DATA FOR THIS TASK START

Below are the code and all the weights of a small trained network. Each question names an input and a target symbol and asks about switching units off, where a switched-off unit gives its printed mean instead of its output.

import numpy as np


def w(rows, s, z=0):
    codes = np.array(rows[::2]) - 128.0
    scale = np.full(codes.shape[1], s)
    scale[-1] = z or s
    return codes * scale


def f(y):
    return np.maximum(y, 0)


def softmax(a):
    e = np.exp(a - a.max(-1, keepdims=True))
    return e / e.sum(-1, keepdims=True)


def log_softmax(a):
    a = a - a.max(-1, keepdims=True)
    return a - np.log(np.exp(a).sum(-1, keepdims=True))


def net(x, mask):
    ids = ['ΘΛΣΩβγδεζμπτφψ'.index(c) for c in x.split()]
    T = len(ids)
    res = E[ids] + P[:T]
    q, k, v = (res @ M[0].T for M in (Q, K, V))
    z = softmax(np.where(np.tri(T) > 0, q @ k.T / 2**0.5, -1e9)) @ v
    res = res + np.where(mask[0], z, O[0][:, -1]) @ O[0][:, :-1]
    y = f(res @ A[0][:, :-1].T + A[0][:, -1])
    res = res + np.where(mask[1:17], y, B[0][:, -1]) @ B[0][:, :-1]
    return log_softmax(res[-1] @ U[:, :-1].T + U[:, -1])


Q, K, V, O, A, B = {}, {}, {}, {}, {}, {}
E = w([
[57,69,41,126,117],'Θ',
[88,62,229,150,212],'Λ',
[108,92,110,113,83],'Σ',
[59,164,142,114,249],'Ω',
[150,200,133,221,152],'β',
[122,75,106,105,89],'γ',
[113,93,113,105,80],'δ',
[133,39,169,40,163],'ε',
[224,143,139,73,73],'ζ',
[95,184,124,131,96],'μ',
[146,232,51,79,165],'π',
[105,172,152,156,88],'τ',
[102,179,91,111,107],'φ',
[95,162,153,151,83],'ψ',
],0.016)
P = w([
[2,151,121,156,66],'0',
[45,127,116,164,83],'1',
[93,115,123,164,100],'2',
[117,110,127,155,105],'3',
[130,126,128,136,115],'4',
[144,132,131,126,122],'5',
[152,140,131,114,129],'6',
[163,150,134,102,134],'7',
[169,158,135,90,139],'8',
[171,166,139,85,146],'9',
[173,175,141,81,152],'10',
],0.0096)
Q[0] = w([
[163,185,170,191,145],'head 1',
[110,75,250,106,159],'head 1',
],0.013)
K[0] = w([
[172,248,187,180,122],'head 1',
[112,105,204,110,191],'head 1',
],0.012)
V[0] = w([
[72,179,114,106,253],'head 1',
[236,170,106,66,155],'head 1',
],0.0064)
O[0] = w([
[110,49,196,83,86,132],'head 1',
[185,29,1,175,111,5],'head 1',
],0.0099,0.0026)
A[0] = w([
[168,90,166,50,15,155],'neuron 1',
[194,59,203,53,120,106],'neuron 2',
[124,192,98,207,164,180],'neuron 3',
[26,33,132,224,137,10],'neuron 4',
[128,69,158,167,56,192],'neuron 5',
[110,171,112,167,255,65],'neuron 6',
[156,101,180,133,223,205],'neuron 7',
[74,191,44,111,133,107],'neuron 8',
[153,54,58,49,167,255],'neuron 9',
[78,147,128,98,217,55],'neuron 10',
[161,173,192,88,132,18],'neuron 11',
[129,176,105,59,148,75],'neuron 12',
[99,207,114,153,68,54],'neuron 13',
[195,100,45,142,93,10],'neuron 14',
[100,24,78,219,156,159],'neuron 15',
[32,179,143,178,143,181],'neuron 16',
],0.0084,0.0052)
B[0] = w([
[85,172,76,141,130,218],'neuron 1',
[88,140,100,200,107,200],'neuron 2',
[96,164,118,59,69,188],'neuron 3',
[165,217,130,34,86,143],'neuron 4',
[72,184,124,113,57,167],'neuron 5',
[59,62,85,110,58,148],'neuron 6',
[167,144,149,87,105,184],'neuron 7',
[118,123,160,212,50,196],'neuron 8',
[152,186,169,125,145,241],'neuron 9',
[113,43,56,99,142,162],'neuron 10',
[85,76,85,144,80,150],'neuron 11',
[118,88,137,177,133,166],'neuron 12',
[97,118,65,116,164,176],'neuron 13',
[178,59,132,99,209,149],'neuron 14',
[1,146,15,138,80,138],'neuron 15',
[192,96,113,117,183,254],'neuron 16',
],0.0098,0.0065)
U = w([
[10,180,61,118,54,160],'Θ',
[210,187,225,84,77,255],'Λ',
[201,176,154,118,198,178],'Σ',
[189,113,82,53,219,141],'Ω',
[127,98,123,139,123,70],'β',
[123,103,119,146,132,80],'γ',
[125,115,123,130,126,49],'δ',
[124,99,125,141,129,87],'ε',
[126,82,130,168,152,153],'ζ',
[125,111,119,134,125,47],'μ',
[129,102,122,140,137,89],'π',
[120,105,124,139,131,64],'τ',
[122,112,124,131,124,55],'φ',
[124,106,124,135,121,63],'ψ',
],0.011,0.0064)

Each question gives the input, a string of symbols that net reads in full, and the target symbol t.
The units are the heads (2 rows each of Q, K, V and O) and the neurons (one row each of A and B). Each row of codes is followed by its name. A weight is (code - 128) times the scale printed after its matrix; where a second scale follows, it is the last column's (O, A, B and U).
mask holds one flag per unit, heads first, then neurons. A switched-off unit (its flag False) gives its mean, the last column of its rows in O or B, instead of its output. The means were averaged over made-up inputs and are rounded, as every weight is.
A unit's drop is (log p(t) with every unit on - log p(t) with that unit switched off) / (log p(t) with every unit on - log p(t) with every unit switched off).
k most important neurons: the k neurons with the biggest drops, biggest first
drop when u is switched off: that unit's drop, to one decimal
input μ π ε Ω Ω Σ ψ Θ ζ π, target Λ: 3 most important neurons	neuron 9; neuron 8; neuron 1
input Λ ζ τ γ Ω, target Ω: 3 most important neurons	neuron 16; neuron 10; neuron 8
input ε π Σ δ φ τ β, target Θ: most important neuron	neuron 3
input τ ζ ε, target Θ: 2 most important neurons	neuron 2; neuron 16
input γ Θ ψ Θ γ ε ζ ε π, target Θ: 2 most important neurons	neuron 6; neuron 16
input Σ γ ε ψ Ω Ω, target Ω: 2 most important neurons	neuron 10; neuron 8
input ζ μ ζ ζ Σ ε β γ ψ ζ π, target Θ: 2 most important neurons	neuron 6; neuron 3
input ζ Ω Λ γ Λ ε, target Θ: 2 most important neurons	neuron 2; neuron 1
input ε γ ζ β π ψ ζ τ γ Θ ζ, target Σ: 2 most important neurons	neuron 14; neuron 9
input ψ β Σ π δ ε Σ ψ Λ Ω ζ, target Θ: 2 most important neurons	neuron 1; neuron 2
input Λ ε ζ ζ ζ π γ ζ, target Ω: drop when neuron 2 is switched off	0.0
input ζ γ ε Θ Θ ζ ε ζ ζ, target Ω: drop when neuron 8 is switched off	0.2
input Θ π ψ Θ ζ, target Θ: drop when neuron 1 is switched off	0.3
input μ ζ γ Σ Θ Θ Λ β, target Θ: drop when neuron 6 is switched off	0.2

DATA FOR THIS TASK END

ASSIGNED TASK: Go line by line through the data above and count those holding "return"; report the number alone.

TASK ANSWER: 5